((

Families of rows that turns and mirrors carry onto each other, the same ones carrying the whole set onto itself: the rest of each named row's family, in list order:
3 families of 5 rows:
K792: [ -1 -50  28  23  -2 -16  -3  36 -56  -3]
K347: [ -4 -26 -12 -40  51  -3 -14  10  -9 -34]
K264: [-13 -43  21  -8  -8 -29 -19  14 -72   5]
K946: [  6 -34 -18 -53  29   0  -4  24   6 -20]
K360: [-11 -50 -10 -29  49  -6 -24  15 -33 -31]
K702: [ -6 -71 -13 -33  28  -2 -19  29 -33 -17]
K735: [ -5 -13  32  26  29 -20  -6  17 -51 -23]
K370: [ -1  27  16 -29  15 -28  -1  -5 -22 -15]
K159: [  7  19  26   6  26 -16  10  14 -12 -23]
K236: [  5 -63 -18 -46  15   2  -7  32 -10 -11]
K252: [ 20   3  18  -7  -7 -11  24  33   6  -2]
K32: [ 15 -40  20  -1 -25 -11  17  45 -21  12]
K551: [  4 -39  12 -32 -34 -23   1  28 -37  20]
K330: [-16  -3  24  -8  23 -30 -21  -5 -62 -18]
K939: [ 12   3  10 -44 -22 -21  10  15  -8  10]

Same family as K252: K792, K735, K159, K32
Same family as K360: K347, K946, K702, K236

))

§ EXERCISE DETAILS
Count the lines in the material above where the string "rows" appears, then state only that count.

§ ANSWER FOR THIS EXERCISE
2